**Instructions for the task:** In the listing below, find the line with "(3): [138 168" and the line with "(6): [120 116". Repeat those two lines and all lines between them exactly.
[[ The records open ]]
Each wall is flat, endless, passes through zero and stands at right angles to its row. A trip goes straight from one point to another. Which walls does it cross, in order?
In the rows, zero is written as 128.

Walls:
(1): [ 93 173]
(2): [121 186]
(3): [69 99]
(4): [ 89 122]
(5): [85 43]
(6): [97 81]
(7): [138  23]
Trips:
[ 78 134] to [138 148] -> 5, 6, 3, 4
[86 89] to [96 92] -> none
[129 158] to [180 121] -> 1, 2, 7

Walls:
(1): [115  88 141 104]
(2): [123  77  83 143]
(3): [170  73 100 113]
(4): [ 86  59 148 170]
Trips:
[127 113 157  97] to [148 134  86 148] -> 4, 2, 1
[143  82  95 199] to [112 139  90 129] -> 4, 3
[ 82 221  97  64] to [100 101 137 119] -> 1, 4, 2, 3
[135 156 121 130] to [184  97  87  66] -> 3, 2, 1
[ 81  93 129 138] to [127  94 124 121] -> 3
[ 61 141 140 145] to [156  65  95  92] -> 2, 3
[123  83 192 141] to [209  65  79  70] -> 2, 4

Walls:
(1): [188 177 177 108 139 157 159 165]
(2): [128 180  96 149 109  95 193  67]
(3): [118 131 160  94 140 125 131 113]
(4): [132  58 106  88  75 166 116 156]
(5): [115 136 123 128 106 149 160  63]
(6): [152 128 145  81 146 156 122 150]
(7): [116  23 157 121 240 159 154 176]
(8): [ 86 102 168 140  67 134 118 112]
Trips:
[130 155 170 120 113 134 123 135] to [105 140 184 114 123 194 176 139] -> 5, 7, 4
[137 106  87 155 200  54 108 183] to [112 133 187 102 134 127 173 156] -> 6, 1, 3, 8

Walls:
(1): [119 140  52  66 110  48 107  75 116]
(2): [144 134 122 150 148  75 103 168  90]
(3): [126 225 154  73  90  89 113  62 176]
(4): [103  99 114 105 108 135 123  70 198]
(5): [134 154 112 145  47  85 140 159 100]
Trips:
[159 121 157 146 188 133 158  66 137] to [ 69 130  51 114 147 130 168 196  93] -> 3, 4, 2, 1, 5
[135  79 133 190  83  83 143 146 130] to [ 69 111 138  86 129  52  85  91  92] -> 1, 4, 3
[113 173 153  86 183 129 123 172  45] to [123 161 136 109 192 179 150  71  47] -> 2
[ 54 151 136 172  35 160  95 102 128] to [161 108  99 102  79 142  27 102 139] -> 1
[110 145  92 140 181 161 139 126 113] to [ 89 141 108 144 147 124 122 138  81] -> 2, 1, 5
[107  69 129 155 128  85 163 105 129] to [ 62 150 167 115 141 151 161 162 179] -> 2, 5, 1, 3
[192 176 120 134 187 200 135  92 132] to [107 108  74 158  82 184 164 162 138] -> 3, 4, 5

Walls:
(1): [128 110 106 163 172 206  87 149  95 114 168 184]
(2): [184 124 114  58 181  26 118 123  75 137 119 186]
(3): [ 92 114 184 138 166 121 129 157 100  95  73 107]
(4): [ 76  97 184  99  67 162 148  98 131  77 180  95]
(5): [ 88  88 170 183 148 103 101 132 112 154 135 154]
(6): [ 96 142 157 134 141  53  37 108 149 176  74 119]
(7): [127  77 170  94 138 104  65 146  88 135 194  98]
(8): [130 136  95 152  75 144 170 110 166 125 135 177]
Trips:
[134 175  95 206 145  91 187 167  84 112  81 130] to [157 198  81 107 114 106 126  81  89 102 156 147] -> 5, 3
[173 130 123  79 134 174  75 131  85 188 123 179] to [103  97 162 120 145  68 116 169 119 147  54 152] -> 5, 3, 1
[154  86  93 166  71 133 114 107 153  53 115 126] to [184 157 133 153 175  77 171 124 176 190  88  98] -> 1, 4, 6, 2, 8
[223   8 161 107 187 126 172 222 103 145 150 180] to [114 137 109  91  94 188  94  75 147  90 171 116] -> 3, 4, 5, 8, 2
[151 127  76 130  27 121 209 162 154 137 152 156] to [168 155  92 177  98 111 103  85 177 106 158 109] -> 4, 6
[107 176 116 159  96 134  52  60  44 135 135 101] to [133 109 112 143 197 178  81 132 134 106 157 135] -> 4, 3, 6

Walls:
(1): [ 77 138 157 113 142  89 167 130 124  42  79 110  83 155 177 179 140 145]
(2): [ 39 162 163 129 104 177 117  99 180  98 170  47 149 177  96 102 168 127]
(3): [138 168 202 122 142 127  83  95 152 149 133 158 150 172 144 121 100 120]
(4): [118 129  98 134 151 157  80  91 126  99  84 124 132  95 100 134 105 129]
(5): [168 169  75 128 122 116 143 193 151 161 112 127  73 174  86 219  77  67]
(6): [120 116 103  92 133 108  86 119 178 147 107 147  94 144 177 117  98 166]
(7): [112 101 143 108  78 157  70 147 106  85 118 128 117 144 115 137 146 101]
Trips:
[ 58 170 119 168 158 154  90 162 168  73  85 159  92 138 171 147  89 151] to [135 124 150 147 123 111 162  99 132 178 118 126 109 103 134 187 161 134] -> 7, 2, 4, 3, 6
[132 152 134 152 119 128 190  58 150   7 152  66  92 109 147 121 153 113] to [152 118  71 190  76 170 117 142  72 128 199 110 159 140 174 183 111 175] -> 7, 4, 1, 5, 2
[102 107 109  99 164 168 159  64 144 134 130  97 152  80 155 129 133 148] to [ 75 144 114 112  66 113 109 127 116  80 121 122 120 152 154 177 155 110] -> 7, 5, 4
[131 131 155 162 134 103 111 141 120 116 178 100 159 133 121 139 124  86] to [189 114 191 139 145  86  76 149 128 111 190  98 145 103 151 158 148 161] -> 5, 2

Walls:
(1): [156 121  69  93  28  73 168 164  90 192 154 162 102 140 135  93  91 146
 170  87 142 104 140 133]
(2): [111 170 151 121 121 155 118 112 121 155 121 110 102 122  96 122  75 200
 149  85 179 114 136 167]
(3): [101 139  65 158 197 110  96 155  87 112 169 129  91 154 163 124 171 124
  32 117 111  66 146 153]
(4): [ 71 121  96 112  84  66 127 147 132  65 131  89 210  82  84  72  86 153
  78 178 150 131 117  95]
(5): [120  88 124 157  66  92 126 140 138  92  76 164 147 123 154 149  53  81
 100 147 149 126 165 180]
Trips:
[213 175  70 160 202  81 148 118 135 144 150  66 160 180 138 207  92 201
 152 132 189 127 111  93] to [108 166 194 120 158 127 111 107 123 156  84 117  95 119 172 129 178 159
  69 134  37 190 160 157] -> 1, 2
[176 175 155 102 140 112 102  94  92 193  45 122 105 102 155 116 124 121
 115 129 103 148  94 194] to [134 148 137  88 134 159 160 140 158 136 115 149 137  62 114  85 105  63
 157 175  64 147  79 115] -> 1, 5, 2, 4
[208 149 126 189 108  85 121  68  89 153 113 114 112 116 134 121 126  88
  96 129 116 110 155  98] to [166 111 163 181 151 176 140  86 155 108 130 176  84 120 174 178 167 191
  80 136 144 102 166 106] -> 1, 5, 2
[125 132 202 196 102 118 165 132 117  92 146 200  68 129 157 106  70  90
 148 178 118 104 110  80] to [137 120 101 156 176 166  90  79 172 144 175 119 137 136  94 138 132 152
 161 112 171 134  90  84] -> 1, 5, 2
[109 135 106 149 152 182 171  89 109 103 154 120 100 183 134 127 103 172
  92  33  95 201 157 118] to [ 66 148 174 102  96  86 117 132 161  80 104 107 150 162 109 168 106 153
  45  92 127 114  72 133] -> 4, 5
[122 136 117 105 136 131 110  81 164 133 111 113  72 136  93 122 156 114
  87 184 124  93 117 120] to [131  59 182 148 100 125 154  70 170 123  82  94 119 164 157 132 127 140
   7 125 132  88 165 129] -> 5
[212 133 133 103 164 138 102  90 127 198 114 155  70 124 101 136 136 100
 105 111  82 128 156 110] to [ 59  95 161 167  80 173 112 130 132 172 127 168  73  64 150 138 115 142
 148 105 115  49 131 227] -> 2, 5

Walls:
(1): [135 200 138 153 129 128 112  54 153 113 133 168 134 135 136 179 168 141
 145 117 146 101 166 191 104 156 156 197  15 105 147  92]
(2): [138 108 110 187 127 121 130  65 120 138 107 227 127 101  75 165 185 199
  71 207 174 124 171 118 116 133 129 116  91 130 172 122]
(3): [ 69 110 136  70  73 135 151 160 117 107 117 102 190 104 164  87  96 121
 100 112 135 122 136  56 106 142 154 159 110 126  92 201]
(4): [ 95  40 144 126 152 165  81 168 109 112  94 149 134 188 195  90 151 180
 119 126  98 115 134 117 119  91 144 131 150 122 157 136]
(5): [141 117 142 146  93  96 144 128 142  73  94 140  96 140 154  63 168   7
 123  81  86 104 142  82 155  91 139 149  59 142 214 138]
(6): [109 139  81  91 127  92 159 131 147 122 110  78  87 121 114 158 175  69
  87 204 135 169 130 153 157 116 141 137 156 161 155 174]
Trips:
[114 122 144  91 121 100  53 110 164 205  86 126 234  60 115 132 177  83
 155 143 155 116 128  63 144  81  65 132  99 118 139 164] to [161 106 145 172 106 161  90 155 130 130 221 145  88  71 113 135 142 174
 149 168  97  64  94 195 155 145 156 129 177  92  45 125] -> 6, 5, 3
[120 222 115  61 133 113  86 149  76 140 101 130 141  73 151 114 123  84
 137 107  67 137 162  46 139  61 157  91 189 130 116  92] to [126 167 182 121 123 160 152  94 136 112 236 110 147  34 144 139 124 201
 118 122 156  91  77 124 125 112 201  90 133 125 121 147] -> 6, 5, 1, 2
[110  52 195 142 181 139 178 191 183 172  82  71 111  54  79 170 167 101
  24 107 146 170 165 127 126 127  96  53  59 185 107  77] to [122 144 117 152 197 140 152 151 109  50 127 134  38 122 178 117 116 123
 125 125 146 154 129 151  94 199  71 159 126 231 157 108] -> 1, 2, 4
[151 193 211 129 140 146  83  98 221  94 159  72 135 219 119  77 104  44
 125  66 145  88 187 105 146 155  75 172 117 146 118 140] to [ 78  99  99 154 146 131 175 179 139 183  48 134 106 175 139 186 152 139
 125 161 116 104 175 147 118 137 181 140 178 112  98 206] -> 6, 4, 1, 5, 2
[130 149 121 173 163  90 124 153  98 116 191 192  82 164 153 158  96  98
 117 142 179 113 206 111 116 117  99 154  95 180 123 128] to [119 101  49 144 107 131 152 105 155 116 114 159  88  68 175  73 157 116
 192 136 141 155  77  93 123 133 136 140 170 141 163 160] -> 6, 1, 4, 3
[133 182  92 126 134 119  89 199 128 142 140 118 126 220  72  58 147  64
 120 104 157  90 135 191 140 110 129 134 129 195 204 164] to [104 148  98 160 112 172 178 128 160 124 169 103 134  92  98 124 191  97
 153 137  90  93 104  86  71  84 105 135 142 167 115  93] -> 4
[156 141 129 172 117 126 160  82 133 204 112  99 178 108 107  73 138 131
  98 167 107  85 126 147 113 127 142 121 126 185 164 128] to [ 92 139 155  65  87 145 152 125 160 137  88 103 124 159  43 112 163  45
 123 129 107 120 183  54  99 128  85 157 122 114 125 102] -> 3, 1, 2

Walls:
(1): [ 59 176 127 116 152 211 143 174 125 140 141  97 127 145 108  80 124 177
 148 112 115 153 156 136  76 151 102 204 143 105 115  90 123 127 169 123
 184 206 119 140 151 135 122 163 114 191 150 133]
(2): [166 145 137  81 112  59 119 122  85 215  55 148 123 119  99  36  88 128
 150 194 167 140 147 104  66  60  79  97 101 110 131 197 112 220  81 134
 172 131 123 156 117 125 151 131 165 141 126 148]
(3): [129  98 159 225 155 160  83 115 122 141 136  58 131 156  58  95  95 149
 158 159 154 129   9  98 125 140 190 109 103  75 179 168 134 159  84 192
 204 128 162 168 165 124 178 134  91  68  96 153]
(4): [142 153  29  58 106 135 157 164 126  73  63  55 157 121 131 156 129 148
 184 156 108 108 156 175 174 148 135 123  92 181  96  79 116  93 122 167
 110  53 169 167  98 149 116 162 124 166 148 164]
(5): [122 162 139 196  90 117 185  52 176 127 125 137 138  85 124  83 122  81
 114 139 106  66  76 134 145  69 125 142  99 169 172 163  99 110  18 114
 169 196 156 102  98 105 160 127  59 199 108 135]
(6): [134 109 201 144 100 158 183 153 133 148  97 161 141  90 140  91 134 136
 132 139 185 158 150 154  98 205 139 107 115  54 120 116 127 111 142 130
 185  73  85 123 213  90 155 149 145 154  82 124]
(7): [ 94 127 132 112 162 104 170 157 121 185  72 127 136 121 134 140  74  96
 129 125  98  68 168  86 108 161 137  93  95  96  71 111 119 126 177 100
 100 102 104  79  92 167  82 120 189 128 140  71]
Trips:
[195 149 136  71 129 147 115 157 143 133 132 133 104 117  89 145 131  77
 136 150 166 106 107 163  63 176 187 159 127 129 122 161 117 106 138 136
 150 125 105 150 177  89 223  98 190  85  94 137] to [158  99 176 139 178 140 136 112 113 112  61 172 153 118  77 129 128 110
 171 163 146 158 129  94 151 110  53 104  80 153 151 182  76 140 133 109
 200 139 146 115 131 149 123 154  50 141 121 110] -> 5
[ 94 154 183 140 152 156 166 141  72 160 133  74 173 136  97 118 191 102
 147 161 167 182  47 186 126 140 167 155  56 113  58  73 109 118 128 121
 186 105  74  79 112 101 158 132  92 138 203 179] to [122 138  97 174 106 102  93  43 124 105 161 122 199 172 187 163 141 103
  75 118 222 100 119 141  98 154 137 134 115 143 150  78  75  93 201 109
 133 190 104 121 121 150  99 172  96 185  71  84] -> 4, 3, 6
[147  80 214 130  95  50 135  57 154 177 113 203 131 101  86 149 220 105
 129 195  78 156 146 125 136  87  43 174 134 142 217 102 142 162 107 128
  99 136 185 133 125 167  46 204 136  78 105 110] to [146 124  94 125  95 110  93 129 120 107 175  98 186 189 150 131  47 193
 118 112 225 119 101 137 121  90  53 132 115 126 107 188 177 165  65  79
 162  29 161 126 152 119 100  77 101  87  99 212] -> 3, 5, 4

Walls:
(1): [124 125  84  92 186 128 130  54  80 105 178 153 116 157 131 181 103 163
 147 158 122 135 129 133 146 153 138  79 118 154  91 145 136  99  99  93
 144 149 249 191 153 215 111 157 143 120 155 134]
(2): [144  85  82  99 110 126 108  67  83 119 106  93 155 113 129  95 124 147
 118 120 167 171 147 167  60 131 121 163 181 103 116  80 172  70 197 182
  96 160 123  38 152  95 148 147  59 159  79 150]
(3): [160 127 134 153 209 125 110  96 106 115 131 178 162 108 155 149 133  95
 121 150  94 113 104 132 168 171 116 165 101 189 147 125 107 136 156  76
 136 149 148 189 128 115 108 183  73  90  91  78]
(4): [132 153 150 146 115 139 133 158 157 191 110 194 145 158 116 130 129 100
 154 168 119 105  83 155  93 110  69 123 114 116  84 124 145  88 198  94
 119 177 103 159 150 191 138 169 114  95  99 117]
(5): [103  52 114  78 132 166 104 125 145 120 130 110 105 135 157 171 190  95
 140  60 141 168 146 134 201 190 114 116 126 107 115  40 140 144  91 120
 149  67 148 176 113  43  88 137 184 162 119 129]
(6): [ 62  65 131 113 111 181 152 103 186  47 118 135 193 108 156 143 142  54
 172 123 134 113 141 102 143 103 121 100 178  84 124 132 115  90 117  90
 111 152 135 124 137 179 112 213  75  77 142  76]
Trips:
[128 158  98 166 116 130  71 112 111 138 176 132 133  78  68 123 193 121
 106  63 135 158 132 100 129 130 117 194 103 112 190 159 110 180 165 118
 127 140 117 120 177 183 148 140 130  62  94 143] to [ 83 135 121  92 128 118 158 113 160 141 159 143 131 145 108 102 103  49
  82  70  84 103  92 119 132 164 196 110 135  59 113 167  47 113 164 120
 107 195 174 183 116 140 152  88  95 126 140 213] -> 2, 6, 1, 3
[167  75 158 104 107 147 153 105 183 145 126 181 121 171 159 224  63 196
 111 125 186 127 105  71 104 148 175 194 100 189  69 158 171 132 166 132
 111  54  64  66 122  95 140  79 102 159 126 146] to [147 125  64 181 171 125 130 148  80  79 130  89 103 181 135 172  75 111
 161 117  70 166 170 139 170 159 144 100 193 142 230 109 125 139 130 101
 127 116 145 149 134  77 146 157 123 112  90 173] -> 5, 3, 1
[114 114 113 116 153 191 192 139  81 145 153 170 157 112  79 105 108 199
 117 109 135 129  49 107  97 122 137 144 110 159 138 162 141 161  92 109
  93 167 186 154  85  88 105 106 149 134 145 144] to [ 78 129  86 188  93 132  92 175 171 121 106 103 119 146 142 151 135 148
  99  98 164  83  95  92 102  94 167 155 140 134 143 171 140 133  86 206
  72 106  99 134 173 193 138 177 123 192 154 111] -> 3, 1, 6

Walls:
(1): [148 101 143 120 171 102  67 150 153 140 173  95 144 154 147 107  74 120
  77 131  74 102 163 127 172 167 249  93 125 123  62 100  99 102 138 116
 162 172 139 185  83 124 132 131 111 105 148  61]
(2): [129 173 125 172 144  95 131  51 112 203 144 111 151  69 137 149  86  71
 172 152 162 130 179 123 149 140 124 157 174  84 115 156  89 109 148 129
  82 111  93  92 124 129 143 138 119 160 163 108]
(3): [123 166 126 112 144 108  29  64 166 143 164  83 110  79  80 129  99 157
 144 136  93 155 120  90  91 164 119 148  90 137 139 142 106 171  68 119
 151  83 127 132  86 107 164 155 147 156  90  65]
(4): [143 135  98 143 106 103 138 111  67  65  99 169 128 168 165 104 170  99
 114  64 154  94 200 101 104  89 112 132 128 143 102 138 149 139 140 172
 133 144  91  81  58 109 111 130 165 235 139 122]
(5): [148 143  86  93 146 148  78 119 109 102  89 186  94  76 151 111  98 135
  64 150 149 114 113 135  45 134  75 195  77 125 132 132 120 105 141  92
 169 132 144 106 125 161  82 107 145 199 156  99]
(6): [ 69 141 100 132 162 102 153 142 105 121 131 105 138  79 142  81 109 135
 184 129  93 180 152 131 144 117 119 122 125 173 195 167  93  65 135 111
 180 165 178 133  76 134 138 149  78 178  84 119]
(7): [171  72 176 175 134  94 116 102  65 100 124 108 135 161  73  67 122 139
 134 204 166  86 112 134 113 116 144  92 223 183 142 119 125 174 122 125
 105 134 127  72  88 132 169 150 136 108 141 102]
(8): [113 168 175 122 110 113 113 169  97 138 108 204  86 141 203 102  71 125
 165 162 156 104 101 148 203 140 162  79 150 106  78 188 143 158 127 144
 140 104  87 129 118 108 143 126 213 133 128 145]
(9): [148 124 118  80 134 195 169 116 132  91 138 147 100 105 124 130 150 174
 115 139 166 155 152 126 166 139 107  78 162  77  99 150  93 153 102  68
 113  93 109 186 130 124 144 132  88 143  69 126]
(10): [111 139  93 104 128  89 160 150 191 134 192 151 124 119  89 102 173 174
 106 165  94 184 125 164 135  95 162  55 166 149 185 128 188 146 109  85
 139 125 149 131 111  75 136  86 180 115 144 130]
(11): [131 130 102 172 111 139 115 104 150 159  91 127 158 202 151 109  85 102
  69 120 119 137 136 108 155 185 183 135 124 121 138 213 158 103 120 111
  95 104 167  81 107 113  94 126 124  85 130 122]
Trips:
[169 128  72  91 163 117 132 154  79 139  94 138 108  89 119 172 122 154
 111 178 115 109 113  92 193 120 137 199 112  50 118 132 142 140 140 141
  98  89 130 123 144 169 138  42 133 116  85 137] to [ 88 142 138 158 245 111 135  86 209 104 178 140 163 133  68 107 123  91
 120 119  50  94 111 131  84  95 144  76  95 144 170 126 141 116 117 136
  66 129  98 177 100 128 151 146 106 127 190 124] -> 3, 8, 1, 10, 9, 5, 6, 7
[156 122 159 182  78 132 160 161 138 134 102 112 161  88 108 167  39  89
 117 118  83  90 111 112 168 106 197 110 141 193 127 162 145 155  68 147
 157  59 114  72 162 135 148 129  97 118 111 126] to [ 74 142 126 122 123 116 134 156  81 122 139  92 126  96 135 137 129  88
 161 183 147  83 138 121 132 121 162  94 126 134 170  74 172 158 110 109
 138 103 117 157 131 118  91 144  84 146 166 113] -> 6, 3, 10, 11
[139 149 125 100  85  97 184 115 121  80  91 153 187 152 181 120 131 110
 135 136 195 128 135 151 136 127 114 118 107 119 112 171 106 156 143 176
 113 123 136 112  98  62 145 126  97 140  78 112] to [142 122 102 138 100 122 130 146 199  71 134 160 139 159  43 140 109 150
 199  92 119  67 129  60 201 127 138  84  78 120 126 179 158 199 107 161
  97 176 140 121 156  52 123  96 126  38 141  98] -> 6, 2, 10, 1, 4, 3, 9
[[ The records closed ]]
**Reply:**
(3): [138 168 202 122 142 127  83  95 152 149 133 158 150 172 144 121 100 120]
(4): [118 129  98 134 151 157  80  91 126  99  84 124 132  95 100 134 105 129]
(5): [168 169  75 128 122 116 143 193 151 161 112 127  73 174  86 219  77  67]
(6): [120 116 103  92 133 108  86 119 178 147 107 147  94 144 177 117  98 166]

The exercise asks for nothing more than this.